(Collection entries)
*** Begin section ***
What can hang from each mark
rasob: besub mebuz nopo panoda
gasu: besub nifev
mebuz: demik panoda taden
nopo: besub nifev
panoda: nopo
besub: mebuz panoda
datome: nopo patas
nifev: datome gasu patas
demik: datome mebuz
patas: datome demik panoda rasob taden
taden: demik

Each row is shifted at random along 3 fixed directions that mean nothing.
Known rows, with every way that one mark hangs from another
taden(demik(datome(patas(rasob(nopo))) mebuz)): [-0.4 -2.7 13.2 6.1 -7.0 -9.0 -8.0 -8.5 0.5 -17.6 4.0 -8.1 -39.2 -8.1 -7.0 -11.7 4.4 28.5 -7.7 -9.1 -37.4 19.1 23.2 0.9 -6.3 24.5 -12.7 -12.2 2.6 12.9 -17.8 -15.3 -9.9 -11.4 -21.0 -10.8 -8.5 -2.1 -8.0 9.3 3.1]
demik(datome(nopo(besub)) mebuz(taden)): [-16.7 2.5 3.9 -0.8 2.8 7.1 -2.8 -20.8 4.3 -4.7 1.3 -2.2 -47.1 11.5 12.1 3.0 -6.2 60.5 -26.2 1.7 -17.0 3.8 -0.1 0.6 -4.4 0.4 6.2 -1.5 -11.9 -4.6 -11.3 1.1 -7.4 -14.8 -5.4 8.3 -8.8 2.3 13.8 -3.4 -4.9]
besub(mebuz panoda(nopo(nifev(gasu)))): [7.0 0.1 -2.3 -0.3 3.2 8.2 5.7 -1.1 -12.1 2.0 16.5 -7.4 -2.8 7.5 1.2 9.8 5.5 13.6 -21.8 3.7 12.3 0.1 12.5 10.4 10.2 -10.0 -8.5 -13.5 1.7 -2.7 2.0 -2.4 -5.2 1.3 -24.3 -5.6 1.8 -6.9 5.1 -6.5 15.9]
mebuz(demik panoda(nopo) taden): [-4.7 -5.2 -9.2 -1.1 -22.5 16.5 28.5 0.3 -51.2 22.6 17.1 3.4 -43.6 27.6 12.9 -11.4 -11.3 9.9 12.4 -5.7 -16.6 -4.7 -24.3 27.0 6.1 -13.1 15.7 -3.7 -0.8 -7.0 19.9 6.1 -11.8 -15.7 -1.3 -21.6 -45.4 -5.9 22.2 -9.0 12.4]
nopo(besub(panoda) nifev): [-4.1 -1.8 6.2 -1.3 -4.7 11.3 27.6 -10.5 -35.4 22.4 8.7 -0.3 3.9 35.9 5.2 -7.9 2.7 9.2 -8.1 -1.2 -14.9 -4.7 -31.7 -5.2 16.0 -21.6 33.7 -3.9 15.1 9.5 14.1 8.7 4.7 1.2 -18.3 -16.8 -1.0 -11.3 27.6 -15.9 14.1]
nifev(datome gasu(besub(panoda))): [8.4 -4.9 0.3 -4.8 -4.6 1.0 32.6 0.8 -15.8 35.7 4.5 0.2 33.7 14.8 -1.2 14.7 1.0 -4.6 -3.6 2.8 6.4 2.0 -11.8 9.9 5.7 -27.7 10.4 8.0 -1.8 -9.2 24.2 8.0 0.1 -19.0 -8.0 -7.0 3.3 -15.3 20.9 -15.7 13.3]
besub(mebuz(taden(demik(datome))) panoda(nopo(nifev(patas)))): [3.7 4.7 -0.1 -0.6 5.4 4.7 8.1 -1.0 -18.5 -5.4 11.9 -10.2 -14.5 11.2 14.1 10.7 10.9 29.0 -20.3 1.3 10.0 6.9 15.8 12.7 6.5 -12.7 -4.9 -10.4 -4.0 2.3 3.6 2.3 -4.1 -17.1 -18.5 -4.0 -5.8 -13.9 8.0 -8.2 15.9]
gasu(besub(mebuz(demik))): [5.2 5.6 -5.0 -3.1 -3.7 -12.9 -2.6 1.2 -3.0 -17.1 3.5 -3.6 -2.4 -0.3 -5.5 1.9 3.8 15.4 -21.9 -1.1 7.8 17.3 22.9 20.4 -2.6 7.4 -7.6 7.1 -0.5 1.5 -1.9 17.0 8.4 -8.5 -21.1 6.9 -6.0 -16.6 -3.2 -4.6 9.4]
nopo(besub(mebuz) nifev): [-3.1 8.9 -0.6 -1.9 11.6 -6.4 -17.0 -4.3 17.4 -24.6 -0.7 -0.3 -1.4 4.1 -10.2 8.8 6.5 28.0 -42.2 3.0 15.7 14.9 20.0 2.6 -2.2 -12.8 7.0 0.8 -0.7 2.9 -13.6 3.8 19.2 -1.9 -16.9 16.6 15.9 -13.3 -4.4 1.6 -1.9]
nifev(datome gasu patas(demik(mebuz(taden)) rasob(besub))): [11.5 -6.7 -7.2 -7.7 -5.9 -6.5 8.8 -4.1 -11.1 33.7 13.3 14.5 7.7 -22.7 -31.7 -2.8 8.4 -9.4 -4.4 -9.4 -20.8 20.3 24.8 27.0 -7.5 -7.7 2.0 -4.2 1.1 -4.6 11.2 -14.2 -11.7 -44.5 -14.2 -16.9 -1.2 -13.4 -9.1 16.0 6.6]
rasob(besub panoda(nopo)): [-1.4 3.4 14.3 0.7 2.5 -12.3 -10.4 22.0 -9.4 -31.4 1.3 2.4 18.1 2.0 16.6 6.9 -0.4 -12.7 -15.8 -0.9 16.2 24.5 12.9 6.2 -5.8 -14.0 -15.1 -10.7 -2.5 7.4 -4.9 -22.9 1.6 8.2 -13.8 12.5 5.0 -22.0 -0.8 0.7 -1.8]
patas(datome demik(mebuz(taden)) panoda): [11.8 6.6 -15.1 3.0 -21.8 -14.9 -27.7 1.1 -10.5 -29.6 7.9 9.0 -63.5 -38.4 -27.4 -9.5 16.8 3.8 -5.9 6.1 1.4 6.0 35.2 20.0 -12.6 12.4 -1.3 3.3 -17.6 0.3 -16.3 -3.7 5.5 21.1 -20.1 7.5 -12.9 7.8 -18.6 14.2 -16.7]
datome(patas(panoda rasob(nopo))): [0.6 4.7 16.1 12.2 -2.8 -19.2 -13.8 7.9 -9.3 -19.1 1.6 13.8 -8.9 -9.5 -7.7 0.7 7.4 -15.8 -0.3 3.7 -1.6 17.8 12.2 3.8 -6.7 -9.8 5.0 5.6 1.3 8.9 -8.1 -1.0 11.3 6.2 -8.9 14.0 12.3 -4.0 -10.4 -6.9 3.7]
nopo(besub nifev(datome gasu patas(rasob taden))): [0.7 -6.1 -1.3 -8.5 -5.4 0.3 21.5 -6.5 -19.6 41.2 15.0 12.0 21.2 8.0 -27.6 -2.2 -0.7 -20.8 -3.2 -7.7 -28.1 8.5 -9.3 7.5 4.6 -27.7 32.0 -1.5 14.9 5.4 23.3 2.9 3.3 -35.3 -14.2 -21.4 6.9 -17.0 7.6 4.8 10.9]
taden(demik(datome(nopo(nifev(patas))) mebuz(panoda))): [-16.3 0.3 8.1 0.3 -3.8 5.8 14.9 -14.5 -12.9 -8.1 2.3 -0.4 -29.2 18.5 5.1 2.9 1.2 41.1 -11.3 1.2 -16.8 -0.1 -11.9 -10.9 4.5 -13.1 7.4 -3.1 -14.1 -2.8 -1.4 2.3 -6.7 -8.8 3.3 -8.2 -10.5 -4.0 22.7 -13.0 -2.7]
demik(datome(patas(rasob(besub)))): [-4.3 0.3 20.9 2.5 -11.7 -15.8 -0.2 -2.7 -9.6 -0.2 -6.5 6.3 -10.7 -4.0 -0.2 -5.8 5.1 -1.7 1.9 -10.0 -24.5 20.8 9.1 6.8 -2.5 5.5 3.0 -5.3 16.8 24.0 4.6 1.5 1.9 -6.6 -15.4 1.2 8.6 -19.4 1.2 -2.4 23.1]
gasu(besub(mebuz(demik panoda)) nifev(patas(rasob))): [-7.0 15.1 -8.9 -7.4 15.4 -28.4 10.5 4.2 -25.1 -41.9 1.8 22.4 16.3 15.8 0.9 19.9 13.2 -5.6 -20.3 11.1 31.2 19.6 8.2 22.5 -0.8 -36.6 7.0 27.8 -22.2 -11.4 3.1 37.3 31.2 -14.2 -3.2 25.4 -0.9 -26.3 10.1 -27.8 7.8]
gasu(besub nifev(datome(nopo) patas(demik rasob))): [-2.7 -9.8 -6.9 -5.3 -9.5 1.1 28.0 -6.1 -45.6 11.8 28.0 11.9 20.9 16.2 -16.2 -19.2 -0.2 -19.4 14.7 -1.2 -28.5 2.4 -20.2 13.9 4.3 -3.2 12.8 8.2 -1.6 -12.7 8.5 9.8 -11.8 -22.9 -18.5 -26.8 -14.5 -2.7 11.6 -13.3 5.8]
taden(demik(datome mebuz)): [-2.9 -4.0 4.7 0.6 -13.3 8.6 23.8 -15.9 -18.5 12.4 -1.1 -4.5 -24.6 17.5 4.6 -3.0 1.9 22.7 13.1 -4.7 -32.9 -5.7 -16.2 -7.6 6.6 1.1 6.6 -7.8 -1.3 8.1 3.5 2.9 -11.6 -1.2 -6.8 -21.2 -14.4 -2.5 24.5 -9.1 5.7]
panoda(nopo(besub nifev(gasu))): [-3.6 -5.3 1.1 -3.8 -2.8 10.5 16.4 -5.8 -9.9 16.2 11.3 2.0 6.2 25.7 -6.0 1.6 -9.8 -13.5 -5.7 -5.1 -16.0 -1.5 -16.0 3.9 8.1 -19.6 15.8 -12.2 6.9 1.9 5.8 -14.5 -5.0 -7.5 -12.0 -14.3 3.5 -10.2 16.6 -2.7 4.3]
besub(mebuz(demik taden) panoda(nopo(nifev))): [2.1 7.2 -10.0 3.2 4.7 15.4 -4.5 1.8 -16.8 -10.7 24.9 -8.3 -31.0 17.6 11.3 9.5 1.6 54.5 -33.5 13.0 23.0 -1.5 13.2 20.2 0.9 -12.2 -7.9 -7.6 -15.9 -23.0 -11.2 3.9 -0.2 -2.3 -21.8 5.8 -18.2 9.8 4.8 -4.9 -2.5]
nifev(datome gasu patas(demik panoda(nopo) rasob)): [4.7 2.6 -2.6 -3.7 -10.7 -7.0 19.1 10.4 -11.8 27.3 -0.9 32.6 29.0 -1.1 -33.1 31.4 9.4 -49.3 16.9 10.6 24.5 0.1 -6.8 10.2 -0.4 -63.5 22.1 12.1 -19.1 -14.8 26.6 5.0 8.9 -15.5 9.0 5.6 29.0 -15.4 16.3 -13.9 0.6]
datome(patas(demik rasob(panoda) taden)): [-6.5 7.9 7.3 6.7 -14.8 -25.8 -7.4 6.3 -20.4 -20.9 4.9 21.7 -31.5 -8.9 -14.4 0.8 21.5 -27.6 18.1 4.4 -1.8 12.7 2.4 7.9 -4.8 -12.7 5.3 1.6 1.2 13.9 4.8 9.3 19.4 14.9 -17.4 12.6 8.6 -14.4 -8.4 -7.4 7.3]
rasob(besub(panoda(nopo)) mebuz(taden(demik(datome)))): [2.7 1.9 10.8 6.7 5.9 1.1 7.0 15.4 -37.5 -11.1 3.7 -7.3 -12.0 24.3 32.4 0.6 -2.4 16.0 -18.3 0.4 -0.8 20.9 0.3 11.0 -2.2 -15.8 1.9 -6.5 -12.2 -1.0 -6.3 -20.8 -6.9 5.9 -23.6 -1.5 -14.2 -18.1 13.4 -8.9 -3.0]
besub(mebuz(panoda(nopo))): [-4.1 -1.0 -9.9 4.1 2.5 16.9 -1.9 6.6 -13.9 -7.0 16.2 -1.2 -18.5 5.8 -2.1 6.9 -1.8 24.5 -13.4 9.0 12.9 -4.5 0.8 10.9 1.9 -10.1 -10.4 -8.5 -15.0 -24.6 -7.0 1.9 -6.6 9.1 -9.8 -3.3 -13.1 12.1 7.9 -4.8 0.1]
datome(nopo(nifev(gasu patas(demik rasob(mebuz) taden)))): [-12.5 -9.1 -1.5 0.2 -14.2 16.5 27.8 -15.6 -42.9 40.5 25.5 19.5 -11.8 26.4 -10.9 -13.9 -5.2 -9.8 16.7 1.5 -39.2 -14.2 -40.5 -3.7 13.1 -20.6 26.2 -2.1 1.4 -3.9 11.9 -0.9 -14.8 3.3 -15.6 -31.9 -8.0 2.6 18.5 -14.7 -2.2]
besub(mebuz(demik(datome) taden) panoda(nopo(nifev(gasu)))): [4.0 -1.6 -3.6 -2.8 -18.2 18.8 30.7 -11.8 -42.4 36.1 20.0 -3.4 -30.6 30.7 18.1 3.1 0.3 35.6 -9.0 -0.7 -10.6 -5.9 -9.0 22.1 14.2 -16.0 8.7 -10.2 6.6 2.7 18.0 11.7 -11.0 -10.3 -28.6 -20.7 -24.1 -12.7 26.4 -15.3 26.9]
panoda(nopo(besub(mebuz(taden(demik))))): [-2.2 5.2 -6.0 2.9 10.2 9.8 -8.8 7.0 8.2 -22.2 8.2 -8.5 -9.8 12.4 -6.2 13.7 -2.4 19.8 -19.3 6.1 15.4 6.2 8.7 9.8 -3.5 -15.2 -5.3 -8.6 -17.3 -16.7 -12.4 -6.7 0.8 -4.7 -12.1 9.4 5.9 1.1 4.7 -0.1 -11.5]
rasob(besub panoda(nopo(nifev(gasu)))): [1.2 -5.1 13.2 -1.3 -7.6 -4.1 8.4 9.1 -25.8 -1.7 12.6 4.1 21.4 12.4 17.5 -5.1 -2.6 -17.3 -10.3 -8.2 -11.5 18.7 -0.5 9.2 2.3 -12.8 -5.0 -16.2 11.7 15.8 3.0 -28.3 -7.6 2.2 -22.9 -12.0 -7.7 -24.3 6.8 -0.2 7.0]
taden(demik(datome(nopo(nifev)) mebuz(panoda))): [-12.9 -0.4 8.4 1.3 -10.1 2.6 9.2 -16.1 -7.2 -16.7 0.1 -4.4 -39.5 14.4 3.3 -0.4 1.4 40.8 -11.7 -1.1 -17.1 1.9 -6.5 -8.3 4.0 -5.3 3.9 -4.2 -10.8 3.9 -4.3 -0.4 -5.7 -2.4 -3.0 -6.4 -12.4 -6.9 18.4 -10.9 -2.0]
demik(datome(nopo patas(panoda taden))): [-15.2 5.4 11.4 16.0 -7.2 7.7 -22.7 0.9 4.6 -17.3 19.0 -6.1 -38.3 -3.3 11.5 4.6 -3.5 49.1 -21.8 19.1 -0.9 -0.7 2.1 -6.4 -13.1 1.1 -6.8 1.0 -22.6 -25.5 -20.8 2.7 -3.4 13.7 -6.5 17.2 -5.1 29.3 -0.1 -2.7 -23.1]
rasob(besub(mebuz(taden(demik(datome)))) nopo panoda): [-4.3 0.8 10.9 7.5 -3.1 11.6 12.3 10.5 -42.9 8.1 12.2 4.7 1.0 30.5 42.4 6.2 1.2 44.4 -12.2 8.8 -2.6 12.7 -18.3 -0.9 -0.3 -30.8 -6.2 -3.0 -14.0 -5.3 -9.2 -11.1 -4.6 16.7 -31.7 -7.6 -15.8 -7.9 24.0 -16.4 -9.9]
nifev(datome(nopo) gasu patas(rasob(besub mebuz(demik)))): [-0.7 -7.0 7.6 -4.4 -2.1 3.1 15.4 7.5 -17.1 36.7 9.8 15.9 30.1 5.2 -24.1 1.4 -11.8 -4.5 -9.4 -3.7 -15.2 18.7 0.8 11.3 -1.7 -26.0 10.5 1.7 -1.3 -9.6 15.4 -8.6 -12.8 -29.5 -8.8 -12.4 11.9 -16.3 3.7 -0.9 4.2]
patas(panoda rasob(besub mebuz nopo) taden(demik)): [7.6 7.8 7.6 14.3 -7.7 -19.5 -10.5 22.9 -40.1 -31.1 5.8 15.6 -13.1 2.0 -1.5 6.8 4.0 -33.8 5.4 12.1 3.9 21.4 -1.4 0.7 -7.3 -38.9 14.8 12.8 -23.6 0.3 -8.5 -5.4 15.7 29.1 -26.7 9.5 0.8 -11.1 0.9 -11.0 -27.5]

Rows
[1.8 -4.0 -6.3 4.2 -16.1 2.1 -5.7 -4.3 -14.2 -11.2 20.2 -17.6 -55.3 -15.2 -1.2 -14.5 1.9 24.9 -4.7 -3.4 -31.0 5.1 14.6 6.8 -5.8 25.6 -11.0 -11.2 -6.5 -4.2 -6.6 -4.1 -12.9 -7.0 -18.6 -18.4 -36.5 10.1 -6.3 16.3 -8.7] => patas(taden(demik(datome mebuz(panoda))))
[-2.2 -4.2 -10.0 -3.0 -17.6 11.2 42.0 -5.5 -61.4 27.0 15.9 6.2 -14.9 36.6 10.8 -5.6 -4.0 4.2 13.0 -3.7 -17.7 -3.0 -30.4 26.8 13.2 -16.9 18.2 2.5 3.5 -1.8 23.4 25.7 -6.0 -8.7 -18.3 -23.9 -34.5 -16.1 34.4 -27.0 25.5] => gasu(besub(mebuz(demik panoda(nopo) taden)))
[-0.2 0.6 -11.0 -7.2 -16.8 -4.7 -0.8 -0.5 -34.5 4.4 18.8 5.3 -34.1 -12.0 -31.9 -18.4 12.3 -0.1 -15.1 -7.9 -21.5 13.4 14.1 15.2 4.4 0.9 17.7 -7.7 12.9 12.9 10.1 11.2 6.1 -3.9 -34.8 -20.3 -7.6 -19.6 -5.8 11.6 14.3] => nopo(besub(mebuz(panoda)) nifev(patas(datome demik taden)))
[8.9 6.0 -10.9 8.2 -32.6 -15.5 -10.6 3.9 -26.6 -14.8 13.7 20.0 -39.4 -21.3 -30.4 -2.2 19.4 -44.7 25.9 11.1 3.4 -2.0 0.9 14.2 -3.8 -17.8 16.7 10.9 -12.7 -0.6 6.8 14.4 14.2 21.1 -20.8 2.8 -4.0 3.3 -5.5 -2.7 -14.3] => patas(demik panoda rasob taden)
[-12.9 1.4 10.6 -0.5 -12.4 -1.2 19.8 -13.6 -12.6 -9.9 -11.0 -0.1 -34.0 17.4 4.0 7.2 2.9 25.0 2.9 -2.1 -11.5 1.2 -14.8 -9.8 7.9 -15.4 8.7 0.1 -9.5 10.7 9.6 10.5 -2.8 -0.5 3.2 -2.5 -3.5 -18.8 27.0 -20.5 7.9] => taden(demik(datome(nopo) mebuz(panoda)))
[14.5 -2.3 5.5 -5.6 -14.6 -24.0 -20.4 12.6 -19.4 -16.4 0.1 9.2 -11.7 -34.5 -39.9 -18.8 4.3 -30.2 4.1 -16.5 -22.4 31.8 38.5 17.4 0.1 16.4 -10.6 -9.8 20.2 35.6 -1.2 -9.4 1.0 9.0 -46.7 -9.2 16.9 -27.2 -25.5 16.4 16.8] => patas(datome rasob(besub(mebuz) nopo))
[-1.0 1.2 -8.7 -7.7 0.1 -7.8 -8.3 0.2 -3.7 -8.8 16.4 8.5 -24.1 -12.4 -21.8 5.6 0.3 -18.5 -7.7 -1.1 -7.6 3.2 20.3 8.4 -3.1 -5.3 -4.3 -13.0 -8.3 -2.7 -5.1 -17.9 -2.1 -5.0 -10.7 -3.6 2.5 -4.4 -9.7 15.1 -6.3] => panoda(nopo(nifev(gasu patas(datome demik(mebuz) taden))))
[5.5 -1.5 -1.5 -0.5 4.4 -8.5 -6.1 19.3 3.0 6.9 18.3 7.4 20.5 -17.5 -18.6 15.2 3.9 -6.0 -11.3 7.1 4.9 18.7 21.5 6.3 -12.8 -26.6 -11.7 3.2 -19.2 -20.2 1.9 -16.9 0.9 -31.1 -10.3 -2.4 6.0 -0.2 -15.9 15.2 -20.0] => nifev(datome gasu patas(rasob(nopo panoda) taden(demik)))
[-5.0 -1.1 -1.9 2.7 -7.2 13.4 5.4 -4.0 -23.3 14.0 20.4 -1.8 -26.8 18.5 -8.0 -9.0 -1.6 58.2 -35.1 -0.8 -12.3 13.8 2.4 20.0 -3.1 -11.3 19.1 -4.6 5.9 -10.0 -1.3 8.9 4.1 -20.3 -21.6 -8.4 -20.5 -5.0 7.4 0.0 11.7] => nopo(besub(mebuz(demik panoda taden)) nifev(datome(patas)))
[6.0 -5.4 2.6 3.2 -25.5 -12.6 -13.5 1.5 -38.1 -13.5 11.6 15.4 -38.8 -13.8 -37.0 -36.0 -1.0 -28.6 1.0 -10.9 -40.0 18.7 11.9 20.2 1.3 7.9 27.1 0.9 15.6 31.0 -0.9 -7.8 -2.2 11.7 -39.5 -17.5 -6.9 -13.3 -14.8 4.7 5.5] => patas(datome(nopo(besub nifev)) panoda rasob(mebuz(taden)))
[3.8 0.7 -2.9 2.5 7.6 3.8 -10.5 -4.9 9.4 -3.7 14.7 -8.4 -10.6 7.5 3.0 1.2 -0.2 42.5 -41.9 0.9 -4.8 16.9 18.6 6.5 -4.8 -7.7 -4.2 -0.9 -7.7 -6.1 -21.5 -19.7 2.2 -13.4 -28.8 -3.2 -3.6 -4.0 -8.1 8.9 -17.6] => rasob(nopo(besub(mebuz(taden(demik))) nifev(gasu)))
[5.4 -3.0 -7.7 -5.6 -2.7 -8.8 28.3 -10.9 -40.8 -2.0 12.4 2.4 16.6 18.4 11.7 -9.8 5.3 -16.5 5.8 -5.4 -18.1 6.4 -8.5 16.5 10.2 3.9 5.2 8.5 10.1 11.7 7.9 23.0 0.8 -4.4 -23.1 -15.7 -19.3 -22.1 13.3 -21.4 24.4] => gasu(besub(mebuz) nifev)
[12.5 -0.6 -5.7 0.6 -32.8 -17.9 -9.9 15.3 -39.8 -15.2 13.8 15.5 -34.1 -30.2 -44.6 -10.7 3.1 -76.8 40.0 -2.9 -18.7 2.6 9.5 17.3 2.2 -4.5 12.4 -5.4 5.9 21.6 16.6 7.6 3.8 21.7 -27.0 -9.7 1.3 -5.7 -10.7 6.4 6.1] => patas(datome panoda(nopo) rasob taden)
[-1.2 1.4 1.3 -3.8 1.3 -9.7 -17.2 7.0 -4.3 -9.1 7.9 8.0 -14.4 -10.6 -9.7 -5.6 0.8 4.6 -16.6 -0.6 -3.7 11.5 18.9 -4.7 -5.5 0.1 -3.5 -0.7 -4.7 2.0 -15.8 -20.0 3.1 1.3 -15.5 -3.0 6.4 -4.0 -16.8 15.1 -13.0] => rasob(nopo(nifev(patas(datome demik))))
[-12.7 1.0 6.2 18.6 -2.4 23.9 -8.2 0.5 -8.1 5.0 22.3 -1.7 -22.4 14.5 19.5 3.0 -3.3 60.5 -17.4 23.6 -6.2 -12.7 -16.0 -5.0 -11.6 -5.5 -1.5 -0.8 -26.3 -42.0 -27.0 -2.4 -6.3 18.4 -4.4 3.3 -17.2 49.0 15.3 -5.6 -26.3] => demik(datome(patas(panoda)))
[-5.9 -0.1 -5.7 1.9 6.3 7.4 -14.4 -15.0 7.0 -6.8 10.8 -6.6 -50.4 -5.9 17.5 -2.2 -2.7 63.7 -27.5 3.2 -18.4 2.1 19.1 9.7 -13.2 19.9 -11.7 -5.6 -16.3 -16.7 -25.6 -11.8 -11.7 -15.7 -6.2 1.4 -29.8 23.1 -2.3 14.0 -13.4] => demik(datome mebuz(taden))
[3.8 -1.8 -13.9 2.7 -1.4 7.8 -4.9 -1.9 -14.3 -1.5 15.4 -6.1 -31.5 -10.0 5.4 -8.0 5.7 34.2 -18.7 -1.1 -0.3 7.2 18.3 25.3 -2.0 9.7 -9.9 -2.7 -2.6 -8.2 -3.7 4.8 -6.8 -12.0 -14.1 -7.6 -30.2 2.6 -7.5 3.9 8.1] => besub(mebuz(panoda taden))
[-5.8 11.3 -7.4 -6.0 -22.2 -20.6 -15.0 -0.7 -1.2 -22.7 1.5 16.7 -46.8 -18.0 -34.6 10.4 12.5 -19.4 6.9 9.4 14.1 -2.0 6.2 -1.9 -0.3 -21.0 7.5 7.6 -16.4 8.9 5.8 11.4 21.4 31.0 -16.6 18.9 24.1 -16.2 -7.9 -1.9 -15.7] => patas(datome(nopo(nifev(gasu))) demik taden)
[-6.6 7.1 -0.3 10.0 2.1 -11.9 -34.5 11.0 11.4 -50.3 9.2 0.9 -41.9 -10.8 -15.8 4.2 1.7 14.5 -15.9 13.0 3.2 13.7 20.5 1.6 -15.0 -3.3 -10.3 4.7 -31.1 -16.6 -26.2 -9.5 8.4 11.2 -20.4 16.8 0.7 13.0 -18.3 8.5 -35.5] => patas(rasob(mebuz) taden(demik(datome(nopo))))
[1.2 0.8 -5.0 -4.5 8.8 -12.3 11.1 3.0 -13.5 -19.8 7.6 2.3 28.3 13.6 7.4 6.2 -0.7 -5.8 -9.1 6.0 10.3 9.1 -1.9 9.1 -4.7 -12.0 2.4 16.5 -13.3 -13.8 -3.6 10.1 10.2 -11.7 -4.0 8.0 -7.4 -8.6 7.0 -13.0 -2.5] => gasu(besub nifev(datome))
[2.7 5.7 -7.5 9.2 -35.4 -0.8 -6.2 2.0 -23.8 0.0 14.3 6.5 -50.0 -10.5 -0.3 3.2 12.4 -2.4 10.2 16.0 3.3 -9.3 -5.9 4.0 -6.9 -13.2 11.7 9.0 -21.0 -12.5 1.9 12.6 5.4 25.5 -16.3 1.5 -16.3 11.5 7.9 -2.4 -20.0] => patas(demik(datome) panoda taden)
*** End section ***
:: REQUIREMENT ::
Find and copy every line in the entries above where the string "mark" occurs.

:: COMPLETED TASK ::
What can hang from each mark
Known rows, with every way that one mark hangs from another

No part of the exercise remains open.